Points on a hilly landscape, in no order, each with its height.
From any point a ball takes the steepest step (drop divided by distance) to one of its 2 nearest points. It stops when none of these is lower. Distance is the straight distance between rows; heights are no part of it.
bame: 124	158	77	119	114	86	120	68	114	91	98	125	74	84	79	121	55	97	75	108	93	82	80	91	96	110	72	112	72  h=628
vagu: 99	78	71	90	81	123	79	125	135	95	85	78	113	121	113	89	100	54	98	57	98	98	109	96	91	106	127	47	101  h=464
gare: 109	134	75	121	97	65	102	81	89	75	85	102	54	117	82	90	129	35	122	66	111	134	116	98	118	99	97	52	104  h=185
Lekis: 103	85	103	119	104	146	91	133	95	78	96	58	107	54	115	76	135	118	91	126	61	82	109	105	106	101	89	140	121  h=485
ledim: 143	121	90	133	121	150	72	86	135	122	109	83	75	92	132	83	73	49	85	72	83	92	127	73	121	95	98	65	110  h=184
bod: 87	52	128	104	60	143	114	125	95	45	101	86	137	97	141	101	59	103	102	102	116	53	115	109	120	125	88	130	81  h=299
rit: 94	67	78	62	114	147	100	159	92	120	84	79	117	56	110	95	131	125	108	94	67	113	132	103	111	71	124	83	135  h=341
Melif: 102	11	119	89	86	155	79	86	118	104	102	60	119	90	139	96	101	125	86	102	120	84	134	103	111	91	111	88	125  h=286
pev: 90	91	115	90	75	101	114	124	116	99	111	120	148	109	117	81	76	87	99	90	82	55	73	110	97	138	91	103	57  h=148
libop: 126	163	78	137	128	106	91	70	108	117	115	103	44	77	87	93	88	39	96	78	71	117	130	70	125	98	95	61	89  h=204
dit: 89	114	110	130	104	73	120	123	73	70	107	115	110	115	90	120	101	124	100	126	129	114	79	114	85	88	74	159	88  h=298
disa: 54	45	138	84	66	113	109	151	75	74	115	135	172	136	148	97	83	104	128	116	115	111	115	111	115	106	91	119	84  h=301
Zese: 91	98	131	104	63	105	87	100	97	116	137	73	125	77	123	89	112	118	99	131	67	79	77	98	67	136	114	137	93  h=152
kovum: 71	71	113	90	93	82	111	80	77	89	115	123	117	142	103	128	73	152	104	131	142	132	104	112	98	77	93	147	94  h=566
Sunem: 110	156	77	129	142	72	129	102	105	84	74	143	71	102	65	105	105	89	90	107	137	89	84	104	107	90	40	106	88  h=356
radiz: 101	87	91	90	133	112	136	128	121	106	83	138	118	106	89	102	77	118	95	89	105	79	98	102	118	71	71	111	92  h=284
vun: 133	110	131	134	121	127	84	56	133	127	124	82	83	102	122	77	79	82	91	101	95	71	91	87	96	125	100	86	111  h=159
Kuz: 87	64	119	85	78	125	96	114	103	117	121	81	138	72	117	94	106	129	100	125	69	79	89	108	87	119	112	125	93  h=176
nuz: 94	62	100	61	106	109	130	105	131	127	98	131	145	84	92	98	62	130	98	106	72	60	81	108	107	108	98	91	70  h=222
Palut: 117	126	96	94	147	130	96	111	107	169	104	95	88	39	89	74	90	98	90	104	38	92	107	88	114	89	113	88	115  h=553
Sasad: 133	124	84	133	106	142	76	92	141	92	94	97	67	126	132	98	63	42	92	60	133	84	125	68	124	95	89	73	105  h=198
Pevu: 81	117	89	112	122	44	97	72	46	125	101	99	69	79	58	102	135	100	110	117	98	151	110	119	96	70	119	99	111  h=526
Tad: 118	118	68	110	96	125	88	118	127	79	87	70	87	97	100	82	94	51	94	62	74	87	103	86	99	117	100	68	92  h=467
Fad: 108	94	129	128	146	70	101	79	115	128	95	121	90	125	87	76	113	106	94	110	140	88	78	116	103	84	87	87	120  h=632
Tifun: 93	77	120	116	125	105	120	114	106	71	90	99	106	94	82	90	109	139	86	125	109	77	87	119	113	88	62	139	105  h=594
fab: 75	62	116	71	46	137	78	161	92	101	121	133	162	112	174	137	83	82	120	84	98	104	139	70	96	103	138	106	72  h=248
ver: 102	72	128	105	104	85	86	31	80	106	96	78	65	74	60	100	109	151	71	133	110	107	112	108	114	87	96	121	114  h=585
vamug: 95	142	65	106	119	59	127	119	87	94	71	145	84	112	58	113	110	99	110	102	119	120	79	116	93	85	70	103	94  h=401
Domel: 106	134	102	89	64	112	85	135	106	113	125	153	122	129	146	130	69	76	119	83	75	106	97	65	78	110	129	135	63  h=202
nepi: 98	130	106	140	123	29	95	54	64	131	120	105	47	83	63	105	133	66	104	112	113	139	122	108	104	87	117	85	102  h=451
pamiz: 126	170	90	146	159	91	103	71	112	115	101	111	46	88	83	77	87	38	89	94	94	105	119	84	128	93	66	58	93  h=241
Repi: 100	117	93	114	63	122	95	168	114	58	101	108	116	140	145	108	91	50	114	73	113	82	102	88	92	118	95	116	84  h=312
sis: 118	101	121	115	119	116	77	83	121	160	133	87	102	85	121	77	100	92	88	101	75	86	93	87	85	113	117	90	117  h=157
---------------
» **Exercise goal**:
Without changing anything, quote the lines from the top of the data to the line that contains "From any point", including that line.

» **Task response**:
Points on a hilly landscape, in no order, each with its height.
From any point a ball takes the steepest step (drop divided by distance) to one of its 2 nearest points. It stops when none of these is lower. Distance is the straight distance between rows; heights are no part of it.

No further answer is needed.